| Description of the task |
An exact, word-for-word copy of the entries is required, beginning at the line that contains "247 -277 -116" and ending at the last line, both included.

===

A small network was trained on invented records. Each row is its activation on one of them, seen along a few directions.
Each row is followed by the record's values for the fields SAZO, KILE, NORO, NASE.
Not every record has every field; a missing one is written absent.
Other fields move the rows too, some of them a lot.
Random noise pushes rows far along 8 fixed directions. That doesn't count. These rows show it; they differ only by the noise:
[ -27 -136  -87  268    1  -77  -18  107   94 -113  -14  -76   16  -28
 -159 -108  227 -200   98 -449 -346  418 -128    8  239  178 -281]
[-237 -522  -87 -225  212  143   77 -169  420  -85  215 -160  191  377
   91  196 -231   88  -73  291 -119 -216  129  277 -145 -185  -80]
[ 112 -214   87 -120   39  261 -163 -162  -20 -263  124 -189  185  115
   61   14  142   -6   31  123   63  -40 -133   99   59  276  -58]
[ 329  251    5   68  128  -51   36 -109   12  259   77   89  223 -282
  251 -262  257 -229   -9 -318  449  125 -210   35  125   33   49]
[  62 -154 -226  319  -38  -41  123  136  338   43  -15 -233  360   98
   57 -129   17 -361   82 -249  -88   79 -276  155   62  168 -272]
[-205 -279   27  153  464  240  -69 -132  170 -235  184   47 -148  473
 -257  272 -186  418  -78  236  -58  -18  262  -92 -173   88 -168]
[  21  -25   59  237  -75 -140  -82  -39 -269 -317 -181 -155   80   23
 -151   19  306 -110  -70  -46 -325  444  -42 -265  203  159 -291]
[ 192  259  -55  487  435   56   83  -42  135  180   68  133  111  173
   -9  -22  -89  101  -88  -15  511  -27   -9 -193 -177  133 -115]
[-159 -359   68 -165  -35   50 -154 -259   91 -207   76 -101  136  292
  -46  208    8   20  101  386  -90  -92  200    6 -158  123   67]
[-167 -302   51 -397  414   22  138 -324   37 -112  136  -26   82  133
  178  183  -51  291 -439  298 -108   56  202   78   57 -579 -102]

[  50  325  180  495  278  144   21  177   42   88  121   69 -442  189
  -93    9 -139  135   13 -135  348   42  137 -182 -125  131 -257] | {SAZO: dez, KILE: segi, NORO: suler, NASE: fuz}
[-310 -378   30 -478 -430  -67    9   96  308  -59   34 -124  -86  142
   16  252 -164  -93  115  197 -304 -173  226  262  -35 -201  160] | {SAZO: dez, KILE: rig, NORO: absent, NASE: absent}
[   3 -151    2 -502   51  106  -44 -248 -305  -93  -66  -64  273 -178
  208  -44   62   63 -172  266 -182 -103 -216  184  176 -201  148] | {SAZO: gaked, KILE: segi, NORO: godap, NASE: fuz}
[ 192  -62    0 -253   72    1  -88 -174 -176   43  -24   75  154 -212
  173 -174  193  -12  -65  -26   77  -12 -207  116  145  -74  173] | {SAZO: guzed, KILE: rig, NORO: absent, NASE: absent}
[ 124 -343  117 -573 -213   69    2 -266 -314 -258    5 -516  461   67
  443  -46  145 -175 -155  590  -23 -243 -205  271   75 -214  -79] | {SAZO: dez, KILE: dupu, NORO: absent, NASE: absent}
[  93  159   59   19   -1 -396  336   36   16  164 -121   -7   -3  -22
  145   55   69 -118 -286  152  139   63  214 -140   74 -506  -43] | {SAZO: guzed, KILE: rig, NORO: absent, NASE: absent}
[-208 -409 -228 -348 -336  203   66  120  300 -299 -145 -383  449  246
   89  240 -356  -16 -244  363 -423 -266 -142  228   -8 -160  -26] | {SAZO: gaked, KILE: bag, NORO: absent, NASE: absent}
[ -56  165  120  156  148 -210    5 -134  -59   45  -59  344 -201  -25
 -310  164   12  229 -117   55  132  179  400 -333 -113  -60  145] | {SAZO: guzed, KILE: segi, NORO: godap, NASE: tunar}
[ -17    1   36  180 -387  127 -362   84 -250  -30   54  -30 -180  117
   -5 -100    5 -225  532   -9  -43  -85 -114   99 -207  610  154] | {SAZO: dez, KILE: bag, NORO: absent, NASE: absent}
[-128 -135  101 -306 -477 -259  213   32  113  217   57 -297   80   -6
  468  -49  -65 -429   51  245  -32 -167  134  286  -73 -422  -55] | {SAZO: dez, KILE: rig, NORO: absent, NASE: absent}
[-136  -76   76 -157 -579 -257   21  -61  112  153 -135 -175  204  -12
  237   68  -47 -497  252  242   83 -252  120   40 -248  -42  184] | {SAZO: dez, KILE: segi, NORO: suler, NASE: tunar}
[  79   35  286 -421 -330   30  -23  110  -33  -57  199  -76 -261 -136
  220   -1   67 -166  172   34   92 -105   94  222   32  -42  105] | {SAZO: gaked, KILE: segi, NORO: godap, NASE: fuz}
[-377 -178  -72  -42  -48  -77   18    6  314  151  102  197 -158  149
 -164   88 -174   69  110  -50 -193   30  340  -25 -199 -131  150] | {SAZO: dez, KILE: bag, NORO: absent, NASE: absent}
[ 295 -120   99 -129   69   13  -49   83 -100 -216   32   56 -115 -280
 -227 -102  381  -30   87 -270  -69  241  -65   85  396  248   60] | {SAZO: guzed, KILE: segi, NORO: godap, NASE: tunar}
[ 366  154  231  -76  -63  151   42  129   -1  -26  167 -118 -118  -59
  206  -18   52 -151  155   93  494 -213    0  178  -39  280   46] | {SAZO: gaked, KILE: dupu, NORO: absent, NASE: absent}
[ -12   49  107   73 -495 -330  -25  129   98  161   61 -146 -109  -33
  159 -114  102 -521  366 -192  -22   29  147  187  -98   66   -9] | {SAZO: guzed, KILE: dupu, NORO: absent, NASE: absent}
[ 313  232  154  -93  411  124  176 -172 -247 -103   68  -43    3  -40
  211  -22   91  278 -556  249  427   -2  -16 -137  163 -447 -217] | {SAZO: guzed, KILE: segi, NORO: suler, NASE: fuz}
[-189 -154 -158  -59  -36   55  135  174  345  -19  -51 -107  142  144
 -105  139 -284   39 -113  115 -269 -145    5   95  -42 -192 -102] | {SAZO: gaked, KILE: rig, NORO: absent, NASE: absent}
[-215    0  209 -244 -428   80 -166  143   10 -137  137  -66 -391  -70
  -84  109   13  -50  195 -202 -311  207  252   49   20   39   66] | {SAZO: gaked, KILE: bag, NORO: absent, NASE: absent}
[-120 -300 -156 -191 -113  316  -26   -3  364   93  111 -172  268  106
  140   27 -297  -58  207   78   75 -487 -205  398 -116  134  163] | {SAZO: dez, KILE: segi, NORO: suler, NASE: tunar}
[ 189  155  194 -240  -71  247 -116  -47  -15   -9  188   15  -49 -216
  124 -115  101   84    1 -193  315  -65  -37   33   71  136  168] | {SAZO: dez, KILE: dupu, NORO: absent, NASE: absent}
[  16  -45  170 -401  217   39   72  128  213  328  526  209 -633 -201
  268  -23 -132   96  201 -308  329 -198  304  541   13 -331   97] | {SAZO: dez, KILE: bag, NORO: absent, NASE: absent}
[  -1   74  425 -316 -308  -13  -62 -155 -629 -341   -9 -255 -238  -38
  380   73  173   80 -275  342 -139  191  130  -88  105 -311 -160] | {SAZO: dez, KILE: bag, NORO: absent, NASE: absent}
[ 133 -199  -61 -205  373  405   -8  -18   11 -207  116  -69  146 -110
   82  -96   82  201 -190 -230 -107  -15 -321  327  375  -26 -133] | {SAZO: gaked, KILE: segi, NORO: suler, NASE: tunar}
[ -43  136 -343  156  459 -268   30 -101   53  341 -129  582   82 -228
 -310 -130   90  210  -28 -326   31  206   53 -227   83  -45  284] | {SAZO: gaked, KILE: dupu, NORO: absent, NASE: absent}
[  75 -164 -223  192  393  247  -69  127    3 -161  -10   59  -68  -29
 -376 -158   52  217   -4 -308 -309  167 -313   48  266  221 -145] | {SAZO: guzed, KILE: rig, NORO: absent, NASE: absent}
[ 220  294  302  185  232  314 -238 -149 -376  -67  147   64 -321  112
   17  -36   27  364   39  157  470  -80   49 -218 -147  315   -7] | {SAZO: dez, KILE: rig, NORO: absent, NASE: absent}
[  -4    8   93   73 -208   55    7  -84  -28  -32   17 -147   68   21
  208 -110   66 -103  -24  -23   45   51  -78    9  -38   -8 -115] | {SAZO: dez, KILE: bag, NORO: absent, NASE: absent}
[-159 -136 -110  -17  -33  -26  170  258  300  172  222 -106  -85  -60
  171 -192  -85 -262  208 -469 -227  130 -129  418  118 -153 -221] | {SAZO: dez, KILE: segi, NORO: suler, NASE: fuz}
[ 118  381 -146  521 -289  -61  -19   49  214  325 -162   43  299  159
    7   49 -240 -285  356  167  504 -328  -31 -208 -419  443  212] | {SAZO: gaked, KILE: segi, NORO: suler, NASE: tunar}
[ -19  273 -112  218   70 -321  426  202  268  419   26   27  -90  -95
  216    8 -215 -204 -129 -273  111   85  120   58   52 -546 -145] | {SAZO: guzed, KILE: segi, NORO: suler, NASE: tunar}
[  -9 -147  -77   41    0  -31   45   57  -11 -185 -147 -155  153   27
  -97   33  157  -16  -98  -64 -225   94 -110  -56  132   40 -130] | {SAZO: gaked, KILE: dupu, NORO: absent, NASE: absent}
[ -12  135 -182  241  298   86  170  -49    6  103  -78  -21  191   48
  110 -137 -139  172 -362  -78    3   94 -200 -134  -65 -225 -196] | {SAZO: gaked, KILE: bag, NORO: absent, NASE: absent}
[ 208   -9 -135  249  161  -32  138  177 -215 -100 -109 -170  184   76
   16  -30  -53  -59  -82  176    4  -35 -269    1   90  151 -248] | {SAZO: dez, KILE: segi, NORO: godap, NASE: tunar}
[-191 -326  125 -648   73  228 -234 -387   33 -104  244  191 -126  -33
   -5  161   80  300   91   77  -65   -4  225  146   41  -90  344] | {SAZO: gaked, KILE: segi, NORO: suler, NASE: tunar}
[ 217   75  -36  117  315  278  108  126  275  166  171  -26  -34  -66
  101 -186  -78  -56  -50 -403  329 -106 -240  171  108   94 -117] | {SAZO: guzed, KILE: segi, NORO: suler, NASE: tunar}
[ -18  -28  117  -80   -5  -46 -108   11  -15  115  148  167 -257  -91
  -29  -98  106  -16  233 -256    9   97  158  128   31   21   77] | {SAZO: dez, KILE: dupu, NORO: absent, NASE: absent}
[  14 -141 -114  -98 -436    6   36  100  266    8  -55 -275  359  108
  149   49 -104 -322   86  182    2 -279 -216  170  -33  136  117] | {SAZO: guzed, KILE: rig, NORO: absent, NASE: absent}
[ -15  -26  309 -448 -458 -315 -138 -209 -367  -93 -114 -105   67 -154
  228   17  280 -320   52  411  -32   60  223  -49   21 -202  162] | {SAZO: dez, KILE: segi, NORO: suler, NASE: fuz}
[ 143   73  -88  255  249  145  -33  210 -131  105  158   73 -264  -72
   81 -206  -10  -25  178 -343   -9   70 -207  211   83  213 -120] | {SAZO: gaked, KILE: bag, NORO: absent, NASE: absent}
[  98   93  -92 -370  416  110  374  107   35  194  106   25  -23 -340
  269 -115  -27  202 -638 -439  -65  210 -221  287  396 -717 -221] | {SAZO: gaked, KILE: rig, NORO: absent, NASE: absent}
[ 269   80   26   19  160 -135  236  138  -43   19   15   24 -115 -211
   51  -75  259 -101 -101 -293   71  310   -3    4  262 -151 -211] | {SAZO: gaked, KILE: segi, NORO: suler, NASE: tunar}

Which values does each new row have?
[  20 -116  160 -224 -141   -1  115  128  -92   11  340 -340 -294   -1
  500 -121   -5 -277   30  -36  -98  -99  -54  474   91 -294 -305] | {SAZO: guzed, KILE: bag, NORO: absent, NASE: absent}
[  -1 -120 -136   56 -131   51   12  314  203 -215 -131 -201   -9   27
 -216   61  -84 -116   41 -104 -258   39 -100   78  121  164  -80] | {SAZO: guzed, KILE: bag, NORO: absent, NASE: absent}
[   0    6  181 -504 -542 -360 -230  -62 -210  -90 -195  105  -76 -337
 -111  103  332 -237  167   15 -209  174  215  -83  175  -36  387] | {SAZO: guzed, KILE: rig, NORO: absent, NASE: absent}
[  -6  -19  -52 -401   -7 -251   59 -263  147  328  -67  241  210 -212
  136  -75  135 -114   83   32  205 -128  176   74  -82 -271  434] | {SAZO: gaked, KILE: dupu, NORO: absent, NASE: absent}
[-288 -311 -172 -130 -144 -330  201 -112  297   55 -231  -84  336   72
  -47  144  -81 -247  -88  179 -332  -90  142  -48  -60 -387   98] | {SAZO: guzed, KILE: segi, NORO: suler, NASE: tunar}
[-126  -24 -154  108  -95   -2  -35  108 -218   79  -34  -24   -2  -63
  137 -165  -65 -108   30 -177 -340  133 -250  165   37  -49  -78] | {SAZO: dez, KILE: bag, NORO: absent, NASE: absent}
[  34  -84  118 -198 -566 -262 -114   79  132  188  121 -139 -170 -114
  226 -120  149 -549  434 -200   18  -26   38  292  -37  123  131] | {SAZO: guzed, KILE: rig, NORO: absent, NASE: absent}
[ 284  161 -134  -11  416  195   77 -112 -218   37  -89   -6  303  -17
  270 -102 -129  283 -402  253  366 -178 -296  -27   12 -196   19] | {SAZO: dez, KILE: bag, NORO: absent, NASE: absent}
[-219 -174   13  -63 -152  275   50  288  487  -90  281 -220 -206  443
    9  380 -611  112  126  333   28 -499  304  202 -373   59  -29] | {SAZO: gaked, KILE: bag, NORO: absent, NASE: absent}
[  42  105    6  100  340   48  248  -83 -117  -75  -67 -106   34  254
  134  228 -242  260 -388  455  140 -100  127 -149  -87 -336 -252] | {SAZO: gaked, KILE: segi, NORO: suler, NASE: tunar}
[  16  279 -327  217  459  -43 -252 -331 -399  328 -260  662  283 -172
 -252 -150  -10  365   23  142  221   10 -153 -384 -215  185  590] | {SAZO: dez, KILE: bag, NORO: absent, NASE: absent}
[  51 -105   40 -388   70   27 -163  -67 -133 -190   38   66  -70 -280
  -75   -2  210   65   -7  -78 -147  109   34   63  275  -39  229] | {SAZO: guzed, KILE: bag, NORO: absent, NASE: absent}
[-177  137  263   85   28 -276  113  -30 -193  142   68   12 -474   97
  154   97 -118  116  -85  128  -40  169  429 -134 -150 -450 -193] | {SAZO: dez, KILE: rig, NORO: absent, NASE: absent}
[ -23   14   19 -125  160 -332   47 -202 -131  108  -16  271   12  -41
 -121  123   76   86    0  259  138    0  248 -200  -99 -155  313] | {SAZO: guzed, KILE: segi, NORO: godap, NASE: tunar}
[ -94  158  328 -103 -161   52 -362 -191 -636 -276   -3  106 -453  -11
  -31  123  216  261   67  205 -146  233  224 -310  -54   90  138] | {SAZO: gaked, KILE: bag, NORO: absent, NASE: absent}
[ -41    3  -93  137 -145  -87   84   23    1 -182 -188 -146  175   67
 -134    3  -16  -31  -91   53 -215   38  -56 -144   20   -2 -113] | {SAZO: guzed, KILE: dupu, NORO: absent, NASE: absent}
[  55    4 -149  147  255 -174  118  -77  155  289   26  174  140  143
  -57   42 -171   -4   76  175  236 -166  132  -26 -189  -65  165] | {SAZO: guzed, KILE: segi, NORO: godap, NASE: tunar}
[  24 -201  222  -82   63  285  -55  -14  -69 -207  224 -168 -191  227
   -9   79  103  139  -10  103   -3  -70  103   84   -5  164 -169] | {SAZO: gaked, KILE: rig, NORO: absent, NASE: absent}
[  77  183   10 -253  -71  158   10  -98 -211 -243 -184 -171  371 -155
  173   72  -29  143 -514  209  -54   66 -178 -181  154 -259  -16] | {SAZO: gaked, KILE: bag, NORO: absent, NASE: absent}
[-104 -147 -170  -69 -181 -395  -56 -149 -228  188 -220  107  190 -153
   94 -118  108 -214   91   64 -311  142  -36  -12   28 -180  136] | {SAZO: dez, KILE: rig, NORO: absent, NASE: absent}
[ -39   30  -13  124  181  123  -83  139  136  -51   66  247 -277 -116
 -395  -10   56  194  124 -401  -45  200    4   -9   89  234  114] | {SAZO: guzed, KILE: dupu, NORO: absent, NASE: absent}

===

| Result for this task |
[ -39   30  -13  124  181  123  -83  139  136  -51   66  247 -277 -116
 -395  -10   56  194  124 -401  -45  200    4   -9   89  234  114] | {SAZO: guzed, KILE: dupu, NORO: absent, NASE: absent}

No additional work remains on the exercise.